Below is a small trained network, with its code and all its weights. Each question gives an input and a class and asks what happens when units are switched off, that is, made to give their printed mean instead of their output.

import numpy as np


def w(rows, s, z=0):
    codes = np.array(rows[::2]) - 128.0
    scale = np.full(codes.shape[1], s)
    scale[-1] = z or s
    return codes * scale


def f(y):
    return np.maximum(y, 0)


def log_softmax(a):
    a = a - a.max(-1, keepdims=True)
    return a - np.log(np.exp(a).sum(-1, keepdims=True))


def net(x, mask):
    res = np.array(x, float).reshape(1, 7) / 4 @ E
    y = f(res @ A[0][:, :-1].T + A[0][:, -1])
    res = res + np.where(mask, y, B[0][:, -1]) @ B[0][:, :-1]
    return log_softmax(res[-1] @ U[:, :-1].T + U[:, -1])


A, B = {}, {}
E = w([
[81,164,87,118,118,159,94],'x0',
[2,159,223,150,102,143,90],'x1',
[106,167,106,58,85,124,211],'x2',
[105,190,145,57,216,97,111],'x3',
[158,95,164,161,115,97,121],'x4',
[115,140,131,129,48,141,195],'x5',
[86,171,206,42,137,62,179],'x6',
],0.0088)
A[0] = w([
[57,191,121,102,166,128,59,125],'neuron 0',
[164,155,130,58,121,71,254,116],'neuron 1',
[210,81,51,171,105,155,99,192],'neuron 2',
[63,133,137,129,154,169,101,177],'neuron 3',
[217,66,140,156,201,85,33,183],'neuron 4',
[186,124,142,138,237,106,73,124],'neuron 5',
[76,192,145,35,161,172,164,206],'neuron 6',
[168,125,35,146,86,203,154,183],'neuron 7',
[136,146,87,39,98,32,181,128],'neuron 8',
[118,50,172,242,77,146,111,186],'neuron 9',
[53,86,212,184,49,124,141,179],'neuron 10',
[39,218,177,50,175,131,118,154],'neuron 11',
[191,73,97,121,218,102,79,182],'neuron 12',
[48,173,135,148,161,163,37,179],'neuron 13',
[86,216,145,2,130,107,201,234],'neuron 14',
[71,131,187,208,54,131,134,135],'neuron 15',
[45,194,147,133,155,173,48,150],'neuron 16',
[69,94,189,195,27,127,151,164],'neuron 17',
[72,225,146,24,139,103,139,252],'neuron 18',
[200,89,83,227,202,132,114,235],'neuron 19',
[185,108,40,156,59,204,173,111],'neuron 20',
[139,91,39,172,61,190,167,152],'neuron 21',
],0.0074,0.0026)
B[0] = w([
[65,158,90,152,165,68,123,199],'neuron 0',
[199,65,161,42,51,237,211,207],'neuron 1',
[202,54,53,216,139,82,123,205],'neuron 2',
[79,152,94,153,113,121,94,178],'neuron 3',
[144,53,206,208,251,172,91,211],'neuron 4',
[96,103,179,154,236,167,106,192],'neuron 5',
[92,181,152,59,150,80,155,218],'neuron 6',
[225,88,38,85,65,11,130,194],'neuron 7',
[163,90,177,55,112,166,183,196],'neuron 8',
[142,100,119,224,92,245,53,204],'neuron 9',
[40,169,148,135,36,245,84,205],'neuron 10',
[53,216,105,79,151,16,157,243],'neuron 11',
[160,90,186,145,216,127,150,194],'neuron 12',
[64,165,58,197,174,82,31,211],'neuron 13',
[151,181,217,16,99,113,241,253],'neuron 14',
[66,173,158,147,58,190,33,189],'neuron 15',
[33,149,43,161,177,88,78,211],'neuron 16',
[48,146,144,137,2,231,96,198],'neuron 17',
[106,226,156,63,129,64,190,246],'neuron 18',
[180,6,107,212,211,126,76,210],'neuron 19',
[179,98,27,147,45,81,132,199],'neuron 20',
[194,129,53,135,23,75,128,197],'neuron 21',
],0.0057,0.011)
U = w([
[95,146,149,178,72,217,95,137],'0',
[63,223,124,118,177,50,146,79],'1',
[165,81,166,186,254,144,116,253],'2',
[206,95,31,165,105,71,137,68],'3',
[163,159,215,58,110,125,230,86],'4',
],0.0085,0.00072)

Each question gives the input, the list of numbers given to net, and the class t.
The units are the neurons (one row each of A and B). Each row of codes is followed by its name. A weight is (code - 128) times the scale printed after its matrix; where a second scale follows, it is the last column's (A, B and U).
mask holds one flag per neuron, in row order. A switched-off neuron (its flag False) gives its mean, the last column of its row in B, instead of its output. The means were averaged over made-up inputs and are rounded, as every weight is.
A unit's drop is (log p(t) with every unit on - log p(t) with that unit switched off) / (log p(t) with every unit on - log p(t) with every unit switched off).
The circuit of an input: a set's keep is (log p(t) with only the set's units on - log p(t) with every unit switched off) / (log p(t) with every unit on - log p(t) with every unit switched off). Starting from the 12 units with the biggest drops (on a tie, the unit counted first), units are removed one at a time, each time the one whose removal leaves the highest keep (on an exact tie, the one counted first), for as long as the keep stays at least 0.8.
units of the circuit, in order: the units of the circuit, biggest drop first
most important unit: the unit with the biggest drop
k most important neurons: the k neurons with the biggest drops, biggest first
drop of u: that unit's drop, to one decimal
input [-6,-5,-8,8,-4,5,3], class 2: units of the circuit, in order => (neuron 4; neuron 5)
input [5,1,7,8,-1,1,5], class 4: most important unit => neuron 14
input [-2,-2,1,-4,7,7,0], class 0: 4 most important neurons => (neuron 17; neuron 10; neuron 9; neuron 15)
input [7,0,-2,-4,-1,-8,-6], class 2: 4 most important neurons => (neuron 4; neuron 19; neuron 12; neuron 5)
input [0,1,3,6,-8,1,6], class 4: 2 most important neurons => (neuron 14; neuron 1)
input [-7,5,7,2,-1,-8,8], class 4: 2 most important neurons => (neuron 14; neuron 1)
input [5,2,3,0,-2,1,8], class 4: 3 most important neurons => (neuron 14; neuron 1; neuron 8)
input [-8,-7,-8,-6,-6,-1,1], class 2: 4 most important neurons => (neuron 4; neuron 12; neuron 19; neuron 5)
input [-3,-5,-7,-2,-3,-2,-2], class 2: drop of neuron 4 => 0.1
input [3,-1,4,6,-7,4,2], class 4: drop of neuron 14 => 0.3
input [-2,5,5,-1,4,8,0], class 0: drop of neuron 15 => 0.2
input [-8,-5,5,2,-1,-8,-8], class 2: drop of neuron 12 => 0.1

---*---

Each line in the data that holds the string "mask" must be returned.

def net(x, mask):
    res = res + np.where(mask, y, B[0][:, -1]) @ B[0][:, :-1]
mask holds one flag per neuron, in row order. A switched-off neuron (its flag False) gives its mean, the last column of its row in B, instead of its output. The means were averaged over made-up inputs and are rounded, as every weight is.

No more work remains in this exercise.